Search the records for the word "mask" and copy every line in which it occurs.

Records provided: Begin

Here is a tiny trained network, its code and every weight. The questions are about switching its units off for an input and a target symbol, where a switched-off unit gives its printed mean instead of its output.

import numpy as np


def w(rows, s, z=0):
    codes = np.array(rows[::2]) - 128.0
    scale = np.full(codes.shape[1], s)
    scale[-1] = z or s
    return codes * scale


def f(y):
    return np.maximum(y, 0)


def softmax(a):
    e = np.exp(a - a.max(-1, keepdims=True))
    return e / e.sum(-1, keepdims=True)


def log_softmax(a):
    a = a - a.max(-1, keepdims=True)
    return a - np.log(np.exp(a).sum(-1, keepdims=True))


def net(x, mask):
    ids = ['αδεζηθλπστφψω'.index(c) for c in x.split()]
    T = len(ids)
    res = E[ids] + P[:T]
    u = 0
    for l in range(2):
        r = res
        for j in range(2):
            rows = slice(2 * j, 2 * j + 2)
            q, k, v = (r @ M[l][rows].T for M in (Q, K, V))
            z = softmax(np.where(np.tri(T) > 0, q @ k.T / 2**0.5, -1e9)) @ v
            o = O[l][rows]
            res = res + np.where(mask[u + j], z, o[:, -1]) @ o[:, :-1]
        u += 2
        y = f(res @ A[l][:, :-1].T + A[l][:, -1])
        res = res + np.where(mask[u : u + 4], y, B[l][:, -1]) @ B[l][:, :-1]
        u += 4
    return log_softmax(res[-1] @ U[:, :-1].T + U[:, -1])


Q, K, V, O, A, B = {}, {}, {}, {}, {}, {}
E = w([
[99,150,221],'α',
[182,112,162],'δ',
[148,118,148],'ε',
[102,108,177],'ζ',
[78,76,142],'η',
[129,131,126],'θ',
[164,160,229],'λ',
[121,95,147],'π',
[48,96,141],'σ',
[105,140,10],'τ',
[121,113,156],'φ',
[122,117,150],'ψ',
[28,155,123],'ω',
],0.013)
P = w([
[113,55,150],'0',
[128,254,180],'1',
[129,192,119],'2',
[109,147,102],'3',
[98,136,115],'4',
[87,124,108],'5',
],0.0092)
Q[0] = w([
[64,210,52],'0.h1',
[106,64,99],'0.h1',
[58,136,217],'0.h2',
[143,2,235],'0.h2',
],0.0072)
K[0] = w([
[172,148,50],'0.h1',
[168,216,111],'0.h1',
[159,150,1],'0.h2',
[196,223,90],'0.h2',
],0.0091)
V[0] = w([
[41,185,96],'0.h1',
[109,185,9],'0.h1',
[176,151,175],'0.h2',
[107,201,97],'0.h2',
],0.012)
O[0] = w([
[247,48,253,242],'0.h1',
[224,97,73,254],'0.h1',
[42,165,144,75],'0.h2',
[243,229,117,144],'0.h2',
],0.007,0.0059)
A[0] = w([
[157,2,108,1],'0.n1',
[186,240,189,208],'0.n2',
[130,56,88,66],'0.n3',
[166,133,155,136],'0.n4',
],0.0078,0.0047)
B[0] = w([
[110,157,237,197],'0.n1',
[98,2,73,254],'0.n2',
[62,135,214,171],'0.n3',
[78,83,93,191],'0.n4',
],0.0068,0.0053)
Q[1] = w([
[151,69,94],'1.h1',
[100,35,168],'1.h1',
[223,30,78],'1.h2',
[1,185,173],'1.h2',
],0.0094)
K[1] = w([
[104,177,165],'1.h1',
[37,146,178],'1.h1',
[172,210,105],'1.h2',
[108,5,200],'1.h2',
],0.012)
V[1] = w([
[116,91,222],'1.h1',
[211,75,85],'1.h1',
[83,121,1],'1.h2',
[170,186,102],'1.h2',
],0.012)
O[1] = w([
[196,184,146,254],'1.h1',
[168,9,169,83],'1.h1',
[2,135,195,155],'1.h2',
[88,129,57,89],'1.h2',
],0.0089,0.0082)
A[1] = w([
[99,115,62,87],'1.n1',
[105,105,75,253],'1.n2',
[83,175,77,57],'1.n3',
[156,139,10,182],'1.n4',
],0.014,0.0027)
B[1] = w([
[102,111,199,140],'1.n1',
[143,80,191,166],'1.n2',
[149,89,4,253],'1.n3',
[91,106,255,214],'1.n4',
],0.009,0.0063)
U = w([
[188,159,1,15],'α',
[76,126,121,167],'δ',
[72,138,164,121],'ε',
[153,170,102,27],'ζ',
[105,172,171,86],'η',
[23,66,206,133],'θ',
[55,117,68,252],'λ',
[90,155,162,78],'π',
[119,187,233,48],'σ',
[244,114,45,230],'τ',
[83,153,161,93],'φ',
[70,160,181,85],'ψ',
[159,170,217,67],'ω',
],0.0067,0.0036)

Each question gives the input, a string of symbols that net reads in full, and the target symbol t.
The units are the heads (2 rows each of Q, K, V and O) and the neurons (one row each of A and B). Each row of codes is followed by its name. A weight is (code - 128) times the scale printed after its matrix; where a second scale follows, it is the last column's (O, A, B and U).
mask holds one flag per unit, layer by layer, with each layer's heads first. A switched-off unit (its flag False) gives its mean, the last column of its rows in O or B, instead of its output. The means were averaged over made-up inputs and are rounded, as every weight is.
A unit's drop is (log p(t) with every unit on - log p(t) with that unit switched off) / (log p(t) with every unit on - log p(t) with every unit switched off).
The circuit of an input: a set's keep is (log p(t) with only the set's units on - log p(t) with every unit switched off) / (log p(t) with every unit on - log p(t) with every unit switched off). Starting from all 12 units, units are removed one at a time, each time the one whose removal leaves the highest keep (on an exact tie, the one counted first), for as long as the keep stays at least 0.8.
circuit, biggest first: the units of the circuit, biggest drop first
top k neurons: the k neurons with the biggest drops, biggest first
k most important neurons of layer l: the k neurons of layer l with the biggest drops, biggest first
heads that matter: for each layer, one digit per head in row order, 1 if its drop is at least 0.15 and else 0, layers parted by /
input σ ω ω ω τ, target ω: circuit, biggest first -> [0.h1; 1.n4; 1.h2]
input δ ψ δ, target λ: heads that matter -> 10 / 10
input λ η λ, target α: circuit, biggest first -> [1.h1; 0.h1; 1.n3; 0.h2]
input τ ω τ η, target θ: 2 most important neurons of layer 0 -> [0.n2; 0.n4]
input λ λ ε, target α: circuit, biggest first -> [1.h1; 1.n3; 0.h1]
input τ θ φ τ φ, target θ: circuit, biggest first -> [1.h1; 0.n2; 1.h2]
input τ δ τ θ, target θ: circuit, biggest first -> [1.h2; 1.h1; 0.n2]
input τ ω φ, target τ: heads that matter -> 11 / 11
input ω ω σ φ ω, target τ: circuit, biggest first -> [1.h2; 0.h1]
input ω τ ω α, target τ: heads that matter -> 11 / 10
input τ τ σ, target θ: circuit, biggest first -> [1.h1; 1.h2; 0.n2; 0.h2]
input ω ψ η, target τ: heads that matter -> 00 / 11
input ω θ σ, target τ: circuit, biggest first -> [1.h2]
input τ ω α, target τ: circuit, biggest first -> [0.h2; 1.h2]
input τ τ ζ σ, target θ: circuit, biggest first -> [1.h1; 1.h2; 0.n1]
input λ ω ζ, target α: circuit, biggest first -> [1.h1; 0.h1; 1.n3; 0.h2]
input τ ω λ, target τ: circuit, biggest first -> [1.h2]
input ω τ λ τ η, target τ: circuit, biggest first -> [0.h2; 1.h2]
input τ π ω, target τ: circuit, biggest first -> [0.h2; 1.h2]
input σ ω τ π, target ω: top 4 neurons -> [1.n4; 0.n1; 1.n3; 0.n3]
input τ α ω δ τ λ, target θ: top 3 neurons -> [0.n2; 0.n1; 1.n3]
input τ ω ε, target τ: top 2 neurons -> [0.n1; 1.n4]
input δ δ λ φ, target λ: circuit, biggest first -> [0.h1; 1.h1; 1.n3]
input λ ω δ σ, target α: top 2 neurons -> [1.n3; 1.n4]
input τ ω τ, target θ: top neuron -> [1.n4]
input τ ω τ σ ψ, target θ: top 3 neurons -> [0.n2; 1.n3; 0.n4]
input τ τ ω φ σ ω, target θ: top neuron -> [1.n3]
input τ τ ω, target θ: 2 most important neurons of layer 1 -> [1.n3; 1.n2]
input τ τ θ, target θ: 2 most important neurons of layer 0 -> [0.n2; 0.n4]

Records provided: End

▶ [The answer]
def net(x, mask):
            res = res + np.where(mask[u + j], z, o[:, -1]) @ o[:, :-1]
        res = res + np.where(mask[u : u + 4], y, B[l][:, -1]) @ B[l][:, :-1]
mask holds one flag per unit, layer by layer, with each layer's heads first. A switched-off unit (its flag False) gives its mean, the last column of its rows in O or B, instead of its output. The means were averaged over made-up inputs and are rounded, as every weight is.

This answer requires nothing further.